Range to output from the entries below: the line containing "Answer: R179" through the line containing "R207: [139 149". Set it down exactly, ends included, nothing else.

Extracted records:
============================================================
Each row below holds a small network's activations on one input, seen along a few directions.
Each table varies a few parts of the input and shows all the possible inputs, shuffled.
Descriptions start from the smaller parts, as in this example, which fits no table here: one of 6 places along a line, together with either a single point or one of 11 places around a ring or (one of 3 separate values, together with one of 8 places around a ring).
Shared parts are said once, and a part with two or three values counts as separate values.
In the rows, 128 means zero.

Other details of the inputs vary at random and push rows far along three fixed directions, the same in every table; ignore that.

A family of inputs:
R1: [125 177 146 145  88  74 129 174 176  34 141 236 198 127]
R2: [164 119 155 106 144 132 133 147 153 116 150  90 125 137]
R3: [112  71  92 125  78 148  75  96 157 136 168 187 115 100]
R4: [100 145 122 144 124 152 132 105 106 158 121 168 131 123]
R5: [108 203 106 115  99  87 167 183 127  40 142 203 191 138]
R6: [108 171 164  99 179 139 164 149  93 133 107  82 111 151]
R7: [119 127  97  90 142 145 156 149  90 136 124  85  99 130]
R8: [103 140  78  98 138 124 182 159 112 137  88 154  83 116]
R9: [138 116 160 120 164 141 154 144 125 127  92  82  86 135]
R10: [101 148 133 101 175 150 147 134 121 158 103 116  83 140]
R11: [142 132 116 126 115 138 138 126 129 140 141  92 157 118]
R12: [126 158 104 155  64 107 135 130 151  76 172 235 213 115]
R13: [154 130 222 142 130 143  86 112 165 109 144 126 137 135]
R14: [164 122 126 118 149 153 147 148  92 145 112  65 118 142]
R15: [130 160 157 134 165 138 133 118 131 159  93  75  94 155]
R16: [104 127 102 156 116 119 131 115 142 139 104 154 113 126]
R17: [137  66 144 174 107 148  76  96 158 146 138 166 133 112]
R18: [ 84 155 115 146 113 134 126  93 111 157 124 151 122 127]
R19: [142 157 177 144 152 144 109 121 156 146 105  99 138 137]
R20: [ 99 195 118 126 104  79 166 186 124  45 132 210 189 133]
R21: [119 133  88 122 110 117 130 123 104 132 131 120 129 142]
R22: [110 121 109 122 122 104 131 129 103 137 119 125 134 137]
R23: [111  67 141 143 115 141  80 101 158 133 147 156 116 109]
R24: [114 117  94 108  97 144 139 127 104 122 139 146 117 113]
R25: [167  84 151 177 156 119  49  72 140 105 157 123 125  75]
R26: [172 134 145 133 133 120 131 134 156 134 140  77 131 144]
R27: [132 115 174 141 146 111 120 123 116 122 117  80 145 155]
R28: [156 126 146 125 131 117 128 126 122 130 154  69 145 155]
R29: [144 132 123 133 136 127 126 147 143 139  96 103 133 122]
R30: [101 146 110 110 155 153 158 118 111 173  90 154  76 131]
R31: [108 117 115 110 119 126 140 143 102 125 127 133 120 113]
R32: [163 107 188 154 111 106  81 124 131 112 149  86 164 144]
R33: [156 123 148 118 129 116 116 131 114 122 136  72 148 157]
R34: [120 134 182 158 112 123  79  85 134 133 153 133 157 144]
R35: [127 113  94 139 120 131 130 137 134 146 109 168 122 117]
R36: [186 130 143 145 182 100  97 122 122  95 130  91 124  93]
R37: [131  86 117 156  69 138  68  89 132 144 172 125 140 112]
R38: [110 194 118 125 115  74 160 194 155  51 120 218 176 135]
R39: [111 118  94 104 103 136 133 132 107 122 145 144 123 113]
R40: [122 118  93 112 104 141 153 117 111 135 151 152 129 115]
R41: [133 133  83 108 147 121 143 140 118 158 103  92  90 153]
R42: [175 126 125 115 163 146 160 148 132 154 116  76 112 142]
R43: [156 212 171 147 118  82 156 188 141  43 103 134 224 144]
R44: [110 143 170 121 137 143 125 118 113 132 134 126 126 129]
R45: [175  73 146 156 104 156  64 110 160 142 157 127 137 122]
R46: [120 123  78  87 137 143 177 135 126 154 124 127  81 117]
R47: [ 97 230 132 137 129  73 156 145 158  77 107 227 183 163]
R48: [ 95 131 158 137 109 141  95 101 130 126 162 172 145 118]
R49: [104 156  47 105 123 139 174 143  92 154  94 116 121 117]
R50: [133 144 200 125 145 148 126 122 112 127 129  97 124 135]
R51: [177 139 104 132 170 107 116 106 133 103 159 112 125  88]
R52: [124 117 122 121 160 141 166 136 113 146  79 116  81 133]
R53: [128  73 170 170 104 128  66  83 134 136 153 110 144 132]
R54: [113 162  43 102 138 131 189 145 132 161  96 132 113 120]
R55: [169  99 182 158 119 106  70 127 162 121 143 106 150 145]
R56: [121 164  98 143 172 115 110  80 116 125 127 167 108  85]
R57: [124  96 115 124 101 132 100 119 169 122 183 171 139 113]
R58: [105 153 102 122 158 153 158 121 116 179  86 151  89 133]
R59: [148 151 125  90 168 129 160 181 123 116 108  80 103 149]
R60: [141 137 117 127 119 125 146 128 118 138 143  83 135 137]
R61: [ 53 112  56 107 128 142 174 118  82 156 100 159  79 109]
R62: [113 117  99 127 122 102 121 128 137 144 115 158 126 134]
R63: [157 110 172 126 130 133 128 141 105 118 122  90 133 130]
R64: [137  98 172 135 110 125  91 137 131 103 163 121 154 119]
R65: [ 60 103  73 127  96 172 120  62  94 193 133 206  86  93]
R66: [121 122  84 119 117 113 117 124 140 139 129 151 126 142]
R67: [133 139 142 120 181 104 158 152 123 138  79  80 110 166]
R68: [ 95 160 123 137 128 148 133 105 115 159 108 132 136 121]
R69: [170 132 139 129 134 138 113 143 153 128 114  79 142 134]
R70: [152 112 175 156 144 141 131 133 112 124 111  88 143 137]
R71: [140 121 135 108 115 139 149 129 120 116 157 109 132 121]
R72: [149 126 164 151 147 132 119 133 155 126  95  89 141 131]
R73: [ 85 149 108 101 162 146 150 129 120 167 106 145  80 131]
R74: [ 92 121  99 147 112 138 133 110 118 143 104 140 140 109]
R75: [150 126 126 117 135 108 129 127 153 135 144 112 138 151]
R76: [149 128 219 139 136 139  79 116 167 112 149 124 141 136]
R77: [125 123  95 111 107 137 134 135 137 119 131 160 106 115]
R78: [122 119  91 117  98 143 139 121 101 129 134 151 122 116]
R79: [149 151 126  86 171 127 178 172 133 124 122  79 108 147]
R80: [118  86  78 154  65 135  71  84 159 154 161 176 120 105]
R81: [141 125 128 144 122 112 117 137 143 136 113 116 122 132]
R82: [118  62 153 162  91 153  86  82 123 135 151 153 132 106]
R83: [ 93 153 115 137 130 119 117 100 140 157 115 169 116 142]
R84: [122 123 101  83 142 142 175 140  97 145 135  85 102 124]
R85: [167 102 195 136 129 121  85 149 163  97 149 106 147 130]
R86: [137 128 168 158 130 121 127 124 117 121 113  74 136 141]
R87: [162 204 167 124 126  66 166 172 143  47 146 129 219 172]
R88: [138 124 144 134 167 117 137 133 127 142  86  76 102 159]
R89: [167 145 140 120 150 107 142 143 148 125 132  79 132 164]
R90: [126  70  91 135  76 150  94  81 159 154 177 195 121  96]
R91: [182 116 161 120 136 141 121 144 138 116 124  93 119 141]
R92: [150  69 153 130 107 148  59 118 163 127 175 119 127 123]
R93: [ 92  63 128 136 114 154  95  97 115 146 149 127 108 108]
R94: [163 169  72 112 194 107 152 136  96 107 106  98  98  99]
R95: [117 115  97 140 109 135 137 131 103 143 119 155 134 112]
R96: [ 72 108 106 129 116 141 101  64 107 193 137 153 109 125]
R97: [ 85 113 113 129 120 133 137 124 110 122 130 154 121 114]
R98: [132 117 132 104 129 136 136 138 124 120 165 102 138 127]
R99: [149 111 174 121 128 134 128 147 109 111 129  84 128 125]
R100: [ 93 110 110 128 131 128 128 130 140 125 120 166 109 120]
R101: [103 193 128 138 119  81 171 175 156  46 108 224 170 136]
R102: [148 120 156 106 138 134 135 146 124 113 167  75 143 137]
R103: [116 107 157 134 126 137 138 126 109 115 122 117 120 121]
R104: [ 91 126  67 135  94 118 139 119 101 153 117 153 117 109]
R105: [138 117 112 107 151 137 157 148 111 151  88 113  84 129]
Each input here is: one of 5 places along a line, together with either a single point or (one of 2 separate values, together with one of 10 places along a line).
Changing only the place on the line of 5 turns R5 into R93. The same change can be made to R66. Which row results?
Answer: R67
Changing only the place on the line of 5 turns R25 into R51. The same change can be made to R86. Which row results?
Answer: R60
Changing only the place on the line of 5 turns R9 into R77. The same change can be made to R61. Which row results?
Answer: R39
Change only the choice among 2 separate values in R34. List by row number the other rows that result.
Answer: R83
Change only the place on the line of 10 in R79. List by row number the other rows that result.
Answer: R2, R26, R42, R46, R54, R57, R75, R89, R90

A family of inputs:
R106: [129 156 150 158 109  96  98 109 135  68 171 162 178 124]
R107: [ 99 107  93 136 110 119 112  88 155 151 140 183 116 139]
R108: [103  76 141 126 112 143 102 107 107 176 117  90 108 134]
R109: [ 94 159 111  94 156 147 178 150 122 172 101 103 106 148]
R110: [172 158 190 131 162 128 118 126 116 106 148  75 155 134]
R111: [104 136 113 112 142 149 176 158  89 150  74  98 109 148]
R112: [200  86 158 101 102 124 101 167 156  98 178  73 141 145]
R113: [130  86 115 126 163 125  99 109 121 158 114  91  81 102]
R114: [128 157 144 135 125  89 122 125 163  66 153 198 158 138]
R115: [120 109 140 127 138 141 127 103 100 171 133  72 108 153]
R116: [ 89 177  83  95 152 115 182 156 109 151  84 135  81 170]
R117: [161 155 207 122 150 138 143 166 148  84 127  89 144 131]
R118: [142 157 152 111 161 124 161 182 117  90  93 125 113 144]
R119: [ 87 172  81 110 127 129 171 120  91 131 139 191 130 115]
R120: [175 135 190 144 169 109  84 122 155  93 147  71 136 139]
R121: [178 128 189 161 120 139 107 116 138 125 133  76 161 135]
R122: [143 132 139 145 120 131  74  91 147 117 167 154 157 101]
R123: [176 136 188 154 134 129  78 108 157 132 147  86 170 138]
R124: [143 216 140 133 149 103 174 154 117 107 108 118 174 159]
R125: [140 103 120 130 139 165 125  98  97 162 129  88  92  94]
R126: [ 76 156 119 133 108  97 153 160 143 105 108 177 152 141]
R127: [130 136 139 133 100 136 118 131 153 101 146 198 128 108]
R128: [137 154 146 124 164  89 170 166 135 116  82 114 125 168]
R129: [192 105  95 103 135 113 127 163 145 117 147  61 129 127]
R130: [121  97 134 143 118 104 101 111 153 106 147 191 131 112]
R131: [192 108 113  88 137 111 159 175 144 106 145  76 127 147]
R132: [ 75  99 117 135  94 140  97  96 151 156 150 152 123 132]
R133: [131 195 153 117 127 108 138 159 150  77 144 201 158 136]
R134: [151 189 146 142 138  98 115 138 167  72 147 182 181 119]
R135: [120 103 139 154  97 137 110 111 115  98 153 179 154 107]
R136: [ 87 132  64 134 121 101 127 114 109 124 118 185 119  89]
R137: [111 143  30  54 116 124 215 183  82 127 116 103 112 134]
R138: [ 99 110  99 153  94 127  93  74 122 156 149 144 134 126]
R139: [147 101 187 129 138 123 102 144 140 141 113  83 115 157]
R140: [149 147 116 127 151 142 154 129 117 162  85  73 106 128]
R141: [101  92 123 136 109 138  96  77 106 144 175 145 117 113]
R142: [108  77 136 130 128 168 119 130 129 172 107  93  98 130]
R143: [157 145 152 162 101 122  91 111 158  79 155 171 173  93]
R144: [138 109 181 113 132 160  96 103 122 137 162  98 134 124]
R145: [163 165 100  96 115  97 197 200 104  71 150 100 172 152]
R146: [113 155 104 116 171 106 172 149  72 123  93  96 106 126]
R147: [ 81  93 104 131 104 153 116 123 132 129 136 186 114  94]
R148: [ 96 135  79 136 123 113 108  92 122 123 145 170 124 102]
R149: [105  82 166 141 109 126  79 119 149 113 161 147 138 106]
R150: [ 96 142  83 124  89 139 148 129 143 148 111 208 110 122]
R151: [133 115 177 124 116 156  99 105 133 158 147  97 146 143]
R152: [137 128  22 107  93 104 151 151 125 112 153 152 147 103]
R153: [149 174 131 165 102 103 124 136 182  90 120 188 178 124]
R154: [105 153  58 132 142 116 153 142 123 111  94 193 113  99]
R155: [123 176 150 146  93 112 132 122 137 105 155 189 197 146]
R156: [124  95 140 109 128 176 126 107 104 157 129  94  92 106]
R157: [ 99 123  76 149 111 114  97  89 153 156 133 168 119 122]
R158: [141 114 194 160  83 144  90 125 186 109 154 143 174 126]
R159: [106 118  45  86  80 117 165 172 138 110 159 159 139 116]
R160: [162 168 165 153 144 111 152 167 114  94  92  91 169 155]
R161: [128  87 113 140 148 123 100 110 132 179 102  84  92 125]
R162: [121 108 107 136 142 134 101  90 120 179 123  78 100 134]
R163: [136 100 124 115 151 154 121  98 144 193 126 108  92 143]
R164: [125 110 101 144 119 141  83  85 160 179 142 149 121 114]
R165: [190 119 191 162 148 123  93 143 161 110 104  72 153 144]
R166: [ 77  95 108 122  95 129 110 103 109 127 138 172 122 101]
R167: [128 190 177 120 141 105 159 162 121  91 110  89 161 185]
R168: [ 86 101 122 121 101 142  93  85 117 131 163 153 121 116]
R169: [135  87 138 139 112 169 124  95 109 181 131  92 109 125]
R170: [145  74  56 123  67 131 107 115 120 131 190 128 142  98]
R171: [128 105 147 117 120 170 135 114 115 170 109  76 107 133]
R172: [150 190 132 148 147 100 167 174 126  87  74 122 167 148]
R173: [100 152  59 133 132 119 154 134 104 110  97 185 123  96]
R174: [132 144 107 119 167 126 187 163 122 139  66 120  99 157]
R175: [116 127 167 110 158 134 126 134 130 120 139  81 110 140]
R176: [158 109 163 117 163 145 109 108 147 142 150 111 110 128]
R177: [131 103 132 119 144 154 136 147 117 167  86  96  81 149]
R178: [126  85 120 146 133 126  91  99 118 177 110  80 107 122]
R179: [140 158  88 108 177 137 173 142 115 147  83 104  79 106]
R180: [114  78 130 104 148 140 111 121 108 163 118 105  62 118]
R181: [105 135 113 106 163 118 179 143  66 138 103  99  95 126]
R182: [138 162 107 112 159 130 196 151 134 147  77 124  98 149]
R183: [ 80 132 108 110 115 147 125 115 140 139 155 189 127 103]
R184: [114 104 132 127 139 128 146 124  84 171 104  77 103 145]
R185: [107  82 115 157  87 151 109  99 113 153 136 160 135 121]
R186: [157 122 203 126 145 125  87 130 145 101 157  97 121 149]
R187: [108 124  85 130 133 124 154 135 132 111 112 209 113 110]
R188: [115 175 116 138 137  86 168 155 100 112  87 120 149 146]
R189: [132  86 118 136 144 157 114 106  88 152 121  92  97 103]
R190: [130 178 165 122 141 118 164 181 109  57 102 138 164 140]
R191: [150 137 190 148  95 126  75 124 181 115 167 172 172 149]
R192: [122 117  96 128 119 139 139 108 148 129 135 198 105  98]
R193: [175 114 210 149 122 147 106 115 128 101 163  97 153 119]
What do these inputs look like to the network?
Answer: one of 8 places around a ring, together with either a single point or (one of 2 separate values, together with one of 5 places around a ring)
Changing only the place on the ring of 8 turns R173 into R154. The same change can be made to R172. Which row results?
Answer: R165
Changing only the place on the ring of 8 turns R186 into R120. The same change can be made to R127. Which row results?
Answer: R179
Changing only the place on the ring of 8 turns R115 into R138. The same change can be made to R145. Which row results?
Answer: R170
Change only the place on the ring of 5 in R140. List by row number the other rows that result.
Answer: R123, R162, R172, R178
Change only the place on the ring of 8 in R128. List by row number the other rows that result.
Answer: R108, R126, R139, R161, R178, R184, R188
List by row number the other rows that have the place on the ring of 8 in common with R132.
Answer: R109, R117, R126, R142, R147, R149, R158, R159, R175, R183
Start at R128 and move only the place on the ring of 5, one step at a time. The first step leads to R107. Which rows follow, in order?
Answer: R163, R182, R174

A family of inputs:
R194: [155 110 179 121 148 155 117 139 140 140 127  74 111 135]
R195: [124 182 112 109 159 105 175 172 141 101  94 138 127 147]
R196: [153 104 154 132 144 150 126 125 120 139 116  97 117 123]
R197: [111  83 129 126 131 153  87  89 112 159 144 107  94 107]
R198: [136 110 167 113 156 138 127 146 129 129 114  70 106 144]
R199: [145 199 190 141 119 100 142 153 156  56 144 163 203 148]
R200: [134 114 170 155  92 113  88 123 148 104 152 154 177 140]
R201: [135 172 114 118 153 104 175 166 133 112  81 115 126 146]
R202: [ 96 167  54 108 137 111 181 144 108 152  86 159 110 140]
R203: [151  91  72  94 133 139 136 134 112 155 144  73  94 120]
R204: [148 185 161 128 161  88 183 186 114  71  90 118 155 153]
R205: [115  99 113 137  96 131  84  94 152 156 159 171 124 120]
R206: [106  86 118 108 131 153 115 104 106 179 127  94  78 138]
R207: [139 149 146 159 110 102 107 117 158  99 148 157 181 132]
R208: [134 145 165 139 101 125 111 133 153 102 152 170 169 140]
R209: [ 93  83 113 114 124 150 111  83 110 180 140 109  87 117]
R210: [ 98 146 103 130 101 132 123 108 131 121 141 201 138 100]
R211: [186 122 218 153 144 139  91 130 134 113 140  63 159 131]
R212: [141 150 151 126 152 142 153 134 111 136 106  69 127 147]
R213: [121  88 118 123 145 153 101  86 127 185 144  92  89 122]
R214: [195 112 211 139 166 127  97 133 151 109 140  59 127 144]
R215: [ 87 150  75 136  97 125 150 126 131 113 138 241 130 105]
R216: [132 195 148 131 151  91 166 171 109  76  98 124 161 141]
R217: [109  84 126 142 100 133  92  93 137 129 157 177 118 104]
R218: [126  85 161 167  80 125  64 111 164 105 159 165 165 117]
R219: [100 156  75 105 132 139 186 139  94 163  84 130  97 140]
R220: [137  84 100 133 149 151 113 104 116 171 113  95  79 119]
R221: [173  88 145 125  86 136  97 128 148 101 186 113 165 111]
R222: [ 94 169  59 102 159 123 167 135 104 144  97 154  97 117]
R223: [ 77 106  91 158  71 119 100  84 134 134 157 208 151 106]
R224: [146 136 150 126 150 143 152 157 125 136  97  78 116 140]
R225: [123 112  61  84 136 127 174 158  89 136 129  92 104 123]
R226: [105 162  75 141 112 104 134 120 126 119 120 194 139 107]
What do these inputs look like to the network?
Answer: one of 3 separate values, together with either a single point or (one of 2 separate values, together with one of 5 places around a ring)
Changing only the choice among 3 separate values turns R217 into R215. The same change can be made to R218. Which row results?
Answer: R224
Change only the place on the ring of 5 in R226. List by row number the other rows that result.
Answer: R201, R202, R207, R220
Change only the choice among 3 separate values in R202. List by row number the other rows that result.
Answer: R200, R219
============================================================
** Written solution **
Answer: R179
Changing only the place on the ring of 8 turns R115 into R138. The same change can be made to R145. Which row results?
Answer: R170
Change only the place on the ring of 5 in R140. List by row number the other rows that result.
Answer: R123, R162, R172, R178
Change only the place on the ring of 8 in R128. List by row number the other rows that result.
Answer: R108, R126, R139, R161, R178, R184, R188
List by row number the other rows that have the place on the ring of 8 in common with R132.
Answer: R109, R117, R126, R142, R147, R149, R158, R159, R175, R183
Start at R128 and move only the place on the ring of 5, one step at a time. The first step leads to R107. Which rows follow, in order?
Answer: R163, R182, R174

A family of inputs:
R194: [155 110 179 121 148 155 117 139 140 140 127  74 111 135]
R195: [124 182 112 109 159 105 175 172 141 101  94 138 127 147]
R196: [153 104 154 132 144 150 126 125 120 139 116  97 117 123]
R197: [111  83 129 126 131 153  87  89 112 159 144 107  94 107]
R198: [136 110 167 113 156 138 127 146 129 129 114  70 106 144]
R199: [145 199 190 141 119 100 142 153 156  56 144 163 203 148]
R200: [134 114 170 155  92 113  88 123 148 104 152 154 177 140]
R201: [135 172 114 118 153 104 175 166 133 112  81 115 126 146]
R202: [ 96 167  54 108 137 111 181 144 108 152  86 159 110 140]
R203: [151  91  72  94 133 139 136 134 112 155 144  73  94 120]
R204: [148 185 161 128 161  88 183 186 114  71  90 118 155 153]
R205: [115  99 113 137  96 131  84  94 152 156 159 171 124 120]
R206: [106  86 118 108 131 153 115 104 106 179 127  94  78 138]
R207: [139 149 146 159 110 102 107 117 158  99 148 157 181 132]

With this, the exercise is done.